### What is needed
Among the entries below, how many lines contain the string "each"? Only the number is wanted.

### Data provided
# # # #
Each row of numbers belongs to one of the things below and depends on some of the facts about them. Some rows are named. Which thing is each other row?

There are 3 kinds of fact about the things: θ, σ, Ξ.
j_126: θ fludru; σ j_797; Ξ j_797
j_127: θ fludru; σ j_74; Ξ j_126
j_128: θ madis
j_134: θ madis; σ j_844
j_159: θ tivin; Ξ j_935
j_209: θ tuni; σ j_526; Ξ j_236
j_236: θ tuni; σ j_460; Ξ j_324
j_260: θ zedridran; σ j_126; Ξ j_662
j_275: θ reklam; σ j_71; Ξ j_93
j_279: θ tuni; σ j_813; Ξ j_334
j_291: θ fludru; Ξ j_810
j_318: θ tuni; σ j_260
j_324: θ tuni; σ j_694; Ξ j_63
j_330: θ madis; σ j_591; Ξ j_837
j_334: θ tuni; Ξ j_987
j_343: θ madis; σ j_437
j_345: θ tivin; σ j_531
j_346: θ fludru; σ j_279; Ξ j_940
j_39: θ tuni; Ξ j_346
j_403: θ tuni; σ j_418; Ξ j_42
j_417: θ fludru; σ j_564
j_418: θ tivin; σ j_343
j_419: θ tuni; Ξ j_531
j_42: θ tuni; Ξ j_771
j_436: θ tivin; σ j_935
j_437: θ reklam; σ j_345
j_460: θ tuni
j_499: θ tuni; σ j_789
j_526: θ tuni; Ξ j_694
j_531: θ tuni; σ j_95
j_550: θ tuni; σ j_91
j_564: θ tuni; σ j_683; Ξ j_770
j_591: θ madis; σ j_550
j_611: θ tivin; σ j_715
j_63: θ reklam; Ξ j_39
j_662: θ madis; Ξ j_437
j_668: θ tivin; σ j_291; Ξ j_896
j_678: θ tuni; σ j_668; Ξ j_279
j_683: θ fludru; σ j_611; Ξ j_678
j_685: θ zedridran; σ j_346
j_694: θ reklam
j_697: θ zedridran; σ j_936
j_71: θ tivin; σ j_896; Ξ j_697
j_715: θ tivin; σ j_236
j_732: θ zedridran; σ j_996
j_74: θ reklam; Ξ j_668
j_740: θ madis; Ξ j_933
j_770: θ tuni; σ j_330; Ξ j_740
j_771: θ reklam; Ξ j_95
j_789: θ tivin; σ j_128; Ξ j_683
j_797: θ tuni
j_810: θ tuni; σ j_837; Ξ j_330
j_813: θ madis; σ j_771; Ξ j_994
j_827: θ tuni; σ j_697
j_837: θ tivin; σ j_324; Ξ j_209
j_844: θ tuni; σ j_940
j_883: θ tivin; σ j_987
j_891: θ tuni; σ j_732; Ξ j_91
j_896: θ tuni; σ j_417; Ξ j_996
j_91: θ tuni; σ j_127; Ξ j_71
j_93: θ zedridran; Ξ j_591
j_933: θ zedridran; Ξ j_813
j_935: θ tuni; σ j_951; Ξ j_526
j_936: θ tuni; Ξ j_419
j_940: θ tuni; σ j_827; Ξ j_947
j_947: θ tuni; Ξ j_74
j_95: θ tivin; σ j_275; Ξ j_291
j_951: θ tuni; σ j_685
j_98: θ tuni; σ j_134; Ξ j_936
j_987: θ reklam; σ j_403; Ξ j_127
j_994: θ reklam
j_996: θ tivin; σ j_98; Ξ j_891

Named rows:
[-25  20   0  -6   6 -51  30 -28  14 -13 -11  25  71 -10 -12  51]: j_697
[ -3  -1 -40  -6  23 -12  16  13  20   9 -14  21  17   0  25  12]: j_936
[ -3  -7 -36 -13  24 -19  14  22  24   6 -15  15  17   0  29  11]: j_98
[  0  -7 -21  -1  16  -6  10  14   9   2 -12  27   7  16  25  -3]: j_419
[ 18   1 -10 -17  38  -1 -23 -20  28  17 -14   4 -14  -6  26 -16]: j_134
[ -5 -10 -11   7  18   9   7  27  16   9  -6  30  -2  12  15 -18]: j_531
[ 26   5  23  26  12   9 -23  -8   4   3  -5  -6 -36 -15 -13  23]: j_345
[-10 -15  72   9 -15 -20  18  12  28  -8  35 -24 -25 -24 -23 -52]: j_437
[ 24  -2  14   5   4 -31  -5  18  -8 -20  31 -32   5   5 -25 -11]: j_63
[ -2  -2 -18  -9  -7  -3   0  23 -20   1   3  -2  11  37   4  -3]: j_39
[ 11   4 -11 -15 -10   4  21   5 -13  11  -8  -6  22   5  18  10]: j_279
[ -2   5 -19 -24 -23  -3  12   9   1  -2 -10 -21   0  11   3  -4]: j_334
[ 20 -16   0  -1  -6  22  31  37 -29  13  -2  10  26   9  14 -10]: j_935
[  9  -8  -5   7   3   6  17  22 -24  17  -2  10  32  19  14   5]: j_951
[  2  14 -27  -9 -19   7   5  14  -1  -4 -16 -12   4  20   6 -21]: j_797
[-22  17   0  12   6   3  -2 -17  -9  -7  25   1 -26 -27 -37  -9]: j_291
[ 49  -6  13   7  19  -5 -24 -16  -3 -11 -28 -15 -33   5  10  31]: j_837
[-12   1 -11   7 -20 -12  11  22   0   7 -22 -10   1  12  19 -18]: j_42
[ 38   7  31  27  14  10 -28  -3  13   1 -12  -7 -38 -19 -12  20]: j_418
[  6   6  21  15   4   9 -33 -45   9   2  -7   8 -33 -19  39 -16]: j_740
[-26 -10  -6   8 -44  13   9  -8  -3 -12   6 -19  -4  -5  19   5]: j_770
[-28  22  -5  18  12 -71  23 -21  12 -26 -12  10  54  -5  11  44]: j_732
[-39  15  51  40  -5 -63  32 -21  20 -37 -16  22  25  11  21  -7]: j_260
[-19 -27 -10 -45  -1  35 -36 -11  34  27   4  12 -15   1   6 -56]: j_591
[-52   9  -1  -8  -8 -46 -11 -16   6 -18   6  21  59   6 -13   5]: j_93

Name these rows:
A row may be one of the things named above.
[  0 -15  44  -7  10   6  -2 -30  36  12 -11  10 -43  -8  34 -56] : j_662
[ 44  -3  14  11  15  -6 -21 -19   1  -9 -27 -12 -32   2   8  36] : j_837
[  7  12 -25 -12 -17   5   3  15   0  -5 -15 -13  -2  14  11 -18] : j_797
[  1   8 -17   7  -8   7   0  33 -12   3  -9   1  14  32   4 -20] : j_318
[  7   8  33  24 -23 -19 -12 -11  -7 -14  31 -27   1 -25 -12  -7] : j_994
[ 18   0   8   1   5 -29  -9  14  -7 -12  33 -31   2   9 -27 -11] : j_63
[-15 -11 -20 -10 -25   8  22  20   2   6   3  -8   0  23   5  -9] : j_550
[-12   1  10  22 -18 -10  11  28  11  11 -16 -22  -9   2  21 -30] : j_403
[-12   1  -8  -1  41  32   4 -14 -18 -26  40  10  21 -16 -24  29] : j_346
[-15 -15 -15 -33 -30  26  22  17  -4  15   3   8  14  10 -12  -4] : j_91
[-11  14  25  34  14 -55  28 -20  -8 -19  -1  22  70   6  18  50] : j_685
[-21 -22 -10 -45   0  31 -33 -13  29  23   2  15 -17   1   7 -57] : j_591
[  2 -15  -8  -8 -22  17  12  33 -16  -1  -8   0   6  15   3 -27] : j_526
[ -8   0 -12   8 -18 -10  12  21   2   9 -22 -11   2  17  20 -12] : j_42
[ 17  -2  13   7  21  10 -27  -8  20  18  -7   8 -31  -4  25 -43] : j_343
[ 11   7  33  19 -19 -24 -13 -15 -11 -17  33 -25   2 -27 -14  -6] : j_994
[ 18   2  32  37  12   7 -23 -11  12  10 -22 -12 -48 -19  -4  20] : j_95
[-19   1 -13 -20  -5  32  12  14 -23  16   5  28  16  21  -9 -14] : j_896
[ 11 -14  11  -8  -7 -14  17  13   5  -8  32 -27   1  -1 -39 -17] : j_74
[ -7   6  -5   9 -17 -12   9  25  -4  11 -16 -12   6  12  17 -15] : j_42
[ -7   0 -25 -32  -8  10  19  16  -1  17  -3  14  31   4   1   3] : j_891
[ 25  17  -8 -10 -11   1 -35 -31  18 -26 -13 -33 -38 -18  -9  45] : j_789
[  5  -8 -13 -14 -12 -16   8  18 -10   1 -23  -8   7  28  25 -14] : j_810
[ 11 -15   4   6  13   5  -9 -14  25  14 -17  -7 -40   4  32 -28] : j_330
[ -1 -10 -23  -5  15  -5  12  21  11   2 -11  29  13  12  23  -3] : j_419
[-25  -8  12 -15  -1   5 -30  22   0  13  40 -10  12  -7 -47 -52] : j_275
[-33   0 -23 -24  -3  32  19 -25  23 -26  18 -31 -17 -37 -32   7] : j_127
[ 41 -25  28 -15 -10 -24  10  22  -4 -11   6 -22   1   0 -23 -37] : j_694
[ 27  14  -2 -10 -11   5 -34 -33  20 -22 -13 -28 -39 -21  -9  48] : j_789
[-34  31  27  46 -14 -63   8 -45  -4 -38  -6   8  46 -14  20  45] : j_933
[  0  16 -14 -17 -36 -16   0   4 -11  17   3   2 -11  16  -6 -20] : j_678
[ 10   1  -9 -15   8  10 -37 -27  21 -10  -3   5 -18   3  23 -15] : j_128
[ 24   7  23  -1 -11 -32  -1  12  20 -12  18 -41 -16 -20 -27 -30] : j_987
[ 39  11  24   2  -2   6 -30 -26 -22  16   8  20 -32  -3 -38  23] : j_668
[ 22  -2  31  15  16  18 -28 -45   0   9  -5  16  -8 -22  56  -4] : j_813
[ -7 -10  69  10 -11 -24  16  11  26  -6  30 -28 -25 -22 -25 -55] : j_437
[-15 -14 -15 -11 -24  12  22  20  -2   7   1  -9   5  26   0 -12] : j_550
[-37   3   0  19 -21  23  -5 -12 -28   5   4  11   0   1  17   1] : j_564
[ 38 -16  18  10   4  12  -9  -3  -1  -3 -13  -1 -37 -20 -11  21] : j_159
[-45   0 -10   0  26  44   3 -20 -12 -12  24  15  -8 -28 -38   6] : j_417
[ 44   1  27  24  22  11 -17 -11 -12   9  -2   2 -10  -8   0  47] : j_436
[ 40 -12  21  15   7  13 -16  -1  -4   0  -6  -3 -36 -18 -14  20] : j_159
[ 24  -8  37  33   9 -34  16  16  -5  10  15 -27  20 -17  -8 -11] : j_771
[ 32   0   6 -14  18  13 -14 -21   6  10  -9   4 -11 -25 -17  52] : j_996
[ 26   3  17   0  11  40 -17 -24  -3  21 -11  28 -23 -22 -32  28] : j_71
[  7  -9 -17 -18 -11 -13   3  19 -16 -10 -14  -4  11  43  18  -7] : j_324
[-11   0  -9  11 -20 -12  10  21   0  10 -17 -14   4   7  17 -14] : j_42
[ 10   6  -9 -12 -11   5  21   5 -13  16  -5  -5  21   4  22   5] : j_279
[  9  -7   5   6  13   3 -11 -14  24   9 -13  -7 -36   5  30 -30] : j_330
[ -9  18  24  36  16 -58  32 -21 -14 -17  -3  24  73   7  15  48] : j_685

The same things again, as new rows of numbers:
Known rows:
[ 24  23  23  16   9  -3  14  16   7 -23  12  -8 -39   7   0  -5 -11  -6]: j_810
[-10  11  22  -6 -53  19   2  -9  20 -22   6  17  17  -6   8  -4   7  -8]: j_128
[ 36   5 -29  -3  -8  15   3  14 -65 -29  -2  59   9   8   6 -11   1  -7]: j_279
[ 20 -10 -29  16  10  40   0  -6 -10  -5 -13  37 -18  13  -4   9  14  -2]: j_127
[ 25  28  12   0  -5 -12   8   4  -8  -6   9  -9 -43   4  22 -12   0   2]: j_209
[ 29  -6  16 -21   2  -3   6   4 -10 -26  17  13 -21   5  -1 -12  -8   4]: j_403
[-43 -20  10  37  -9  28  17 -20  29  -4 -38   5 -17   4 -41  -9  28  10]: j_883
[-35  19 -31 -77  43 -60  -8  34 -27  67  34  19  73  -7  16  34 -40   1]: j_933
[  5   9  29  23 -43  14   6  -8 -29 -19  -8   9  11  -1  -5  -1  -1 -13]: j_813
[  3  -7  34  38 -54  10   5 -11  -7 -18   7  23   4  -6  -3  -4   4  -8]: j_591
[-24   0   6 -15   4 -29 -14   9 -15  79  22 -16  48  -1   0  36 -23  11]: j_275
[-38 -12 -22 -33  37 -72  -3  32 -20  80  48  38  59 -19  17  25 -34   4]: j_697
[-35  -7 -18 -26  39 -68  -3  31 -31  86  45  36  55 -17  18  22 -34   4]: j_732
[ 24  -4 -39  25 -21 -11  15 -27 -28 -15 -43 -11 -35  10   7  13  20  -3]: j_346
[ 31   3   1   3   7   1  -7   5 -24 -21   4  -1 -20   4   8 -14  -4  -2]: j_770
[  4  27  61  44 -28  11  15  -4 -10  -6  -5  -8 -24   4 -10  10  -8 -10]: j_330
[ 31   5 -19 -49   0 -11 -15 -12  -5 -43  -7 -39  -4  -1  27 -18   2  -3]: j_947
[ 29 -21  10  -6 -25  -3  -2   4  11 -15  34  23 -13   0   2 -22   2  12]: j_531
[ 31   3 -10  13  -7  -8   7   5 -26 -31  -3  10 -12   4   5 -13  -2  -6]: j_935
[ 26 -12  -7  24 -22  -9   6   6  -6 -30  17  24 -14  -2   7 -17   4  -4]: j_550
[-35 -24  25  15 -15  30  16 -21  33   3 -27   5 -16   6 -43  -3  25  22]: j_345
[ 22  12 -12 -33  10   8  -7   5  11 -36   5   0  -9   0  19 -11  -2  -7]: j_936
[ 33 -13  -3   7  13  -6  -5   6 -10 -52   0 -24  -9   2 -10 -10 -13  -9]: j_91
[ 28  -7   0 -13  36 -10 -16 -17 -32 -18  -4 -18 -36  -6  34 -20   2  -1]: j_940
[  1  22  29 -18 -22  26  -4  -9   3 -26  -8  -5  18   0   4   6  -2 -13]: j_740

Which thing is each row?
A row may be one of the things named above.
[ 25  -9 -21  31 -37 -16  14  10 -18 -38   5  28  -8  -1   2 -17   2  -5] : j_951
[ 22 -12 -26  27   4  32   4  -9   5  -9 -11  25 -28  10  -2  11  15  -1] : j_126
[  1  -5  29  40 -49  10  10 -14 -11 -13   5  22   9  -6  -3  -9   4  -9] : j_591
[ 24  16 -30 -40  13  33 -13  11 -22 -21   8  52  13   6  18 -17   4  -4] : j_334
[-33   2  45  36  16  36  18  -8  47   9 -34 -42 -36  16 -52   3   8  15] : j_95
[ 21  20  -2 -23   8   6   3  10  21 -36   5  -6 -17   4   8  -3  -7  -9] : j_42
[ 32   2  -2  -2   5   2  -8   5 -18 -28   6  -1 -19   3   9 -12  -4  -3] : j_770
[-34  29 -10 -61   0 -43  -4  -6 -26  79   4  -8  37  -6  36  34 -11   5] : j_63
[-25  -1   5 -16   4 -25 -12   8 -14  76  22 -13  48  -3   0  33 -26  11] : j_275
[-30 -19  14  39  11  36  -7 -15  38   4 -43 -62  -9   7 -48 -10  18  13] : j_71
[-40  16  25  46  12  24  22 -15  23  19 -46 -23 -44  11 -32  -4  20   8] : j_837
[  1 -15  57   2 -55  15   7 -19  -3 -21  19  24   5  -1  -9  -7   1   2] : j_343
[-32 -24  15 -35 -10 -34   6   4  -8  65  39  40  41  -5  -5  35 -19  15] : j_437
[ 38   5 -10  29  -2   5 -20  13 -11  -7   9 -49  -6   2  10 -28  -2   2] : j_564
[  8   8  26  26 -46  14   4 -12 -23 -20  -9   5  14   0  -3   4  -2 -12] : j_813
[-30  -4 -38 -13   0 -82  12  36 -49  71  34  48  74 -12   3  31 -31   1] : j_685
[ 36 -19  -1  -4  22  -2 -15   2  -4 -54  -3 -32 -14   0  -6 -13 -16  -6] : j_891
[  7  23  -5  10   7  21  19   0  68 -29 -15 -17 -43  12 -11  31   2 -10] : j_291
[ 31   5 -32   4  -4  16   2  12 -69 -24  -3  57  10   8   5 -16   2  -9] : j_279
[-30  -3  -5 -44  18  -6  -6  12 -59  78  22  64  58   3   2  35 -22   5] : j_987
# # # #
### Task response
2